Saved entries:
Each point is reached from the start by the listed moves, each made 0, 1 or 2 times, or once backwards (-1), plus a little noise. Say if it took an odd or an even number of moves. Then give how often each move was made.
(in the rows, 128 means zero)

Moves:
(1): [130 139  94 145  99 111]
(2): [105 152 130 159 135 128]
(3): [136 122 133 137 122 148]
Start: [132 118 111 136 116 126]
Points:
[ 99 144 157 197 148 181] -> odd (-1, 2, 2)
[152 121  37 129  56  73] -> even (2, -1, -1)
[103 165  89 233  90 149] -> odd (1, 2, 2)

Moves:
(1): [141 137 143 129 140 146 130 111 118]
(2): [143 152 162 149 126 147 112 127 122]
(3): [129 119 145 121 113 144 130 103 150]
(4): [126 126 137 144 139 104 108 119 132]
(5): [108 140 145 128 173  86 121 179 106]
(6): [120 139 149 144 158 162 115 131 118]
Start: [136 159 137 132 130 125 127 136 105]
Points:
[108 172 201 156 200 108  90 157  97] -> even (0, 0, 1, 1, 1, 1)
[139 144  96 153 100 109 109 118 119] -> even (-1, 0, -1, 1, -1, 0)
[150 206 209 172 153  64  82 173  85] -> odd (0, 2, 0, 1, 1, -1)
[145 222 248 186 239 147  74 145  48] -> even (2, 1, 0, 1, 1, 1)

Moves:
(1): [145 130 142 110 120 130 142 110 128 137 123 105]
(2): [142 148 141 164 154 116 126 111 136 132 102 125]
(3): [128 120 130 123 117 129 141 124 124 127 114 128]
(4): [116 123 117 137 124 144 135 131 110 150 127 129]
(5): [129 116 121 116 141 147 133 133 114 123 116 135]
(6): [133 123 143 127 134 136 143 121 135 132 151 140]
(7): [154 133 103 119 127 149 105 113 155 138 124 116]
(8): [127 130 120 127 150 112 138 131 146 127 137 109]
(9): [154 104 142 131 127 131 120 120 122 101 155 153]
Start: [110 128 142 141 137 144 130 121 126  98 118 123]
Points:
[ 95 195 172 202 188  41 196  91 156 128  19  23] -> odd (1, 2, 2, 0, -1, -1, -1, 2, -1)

● **DESCRIPTION OF THE TASK**: Nothing may be omitted; retype every record exactly.

● **SOLUTION FOR THIS EXERCISE**:
Each point is reached from the start by the listed moves, each made 0, 1 or 2 times, or once backwards (-1), plus a little noise. Say if it took an odd or an even number of moves. Then give how often each move was made.
(in the rows, 128 means zero)

Moves:
(1): [130 139  94 145  99 111]
(2): [105 152 130 159 135 128]
(3): [136 122 133 137 122 148]
Start: [132 118 111 136 116 126]
Points:
[ 99 144 157 197 148 181] -> odd (-1, 2, 2)
[152 121  37 129  56  73] -> even (2, -1, -1)
[103 165  89 233  90 149] -> odd (1, 2, 2)

Moves:
(1): [141 137 143 129 140 146 130 111 118]
(2): [143 152 162 149 126 147 112 127 122]
(3): [129 119 145 121 113 144 130 103 150]
(4): [126 126 137 144 139 104 108 119 132]
(5): [108 140 145 128 173  86 121 179 106]
(6): [120 139 149 144 158 162 115 131 118]
Start: [136 159 137 132 130 125 127 136 105]
Points:
[108 172 201 156 200 108  90 157  97] -> even (0, 0, 1, 1, 1, 1)
[139 144  96 153 100 109 109 118 119] -> even (-1, 0, -1, 1, -1, 0)
[150 206 209 172 153  64  82 173  85] -> odd (0, 2, 0, 1, 1, -1)
[145 222 248 186 239 147  74 145  48] -> even (2, 1, 0, 1, 1, 1)

Moves:
(1): [145 130 142 110 120 130 142 110 128 137 123 105]
(2): [142 148 141 164 154 116 126 111 136 132 102 125]
(3): [128 120 130 123 117 129 141 124 124 127 114 128]
(4): [116 123 117 137 124 144 135 131 110 150 127 129]
(5): [129 116 121 116 141 147 133 133 114 123 116 135]
(6): [133 123 143 127 134 136 143 121 135 132 151 140]
(7): [154 133 103 119 127 149 105 113 155 138 124 116]
(8): [127 130 120 127 150 112 138 131 146 127 137 109]
(9): [154 104 142 131 127 131 120 120 122 101 155 153]
Start: [110 128 142 141 137 144 130 121 126  98 118 123]
Points:
[ 95 195 172 202 188  41 196  91 156 128  19  23] -> odd (1, 2, 2, 0, -1, -1, -1, 2, -1)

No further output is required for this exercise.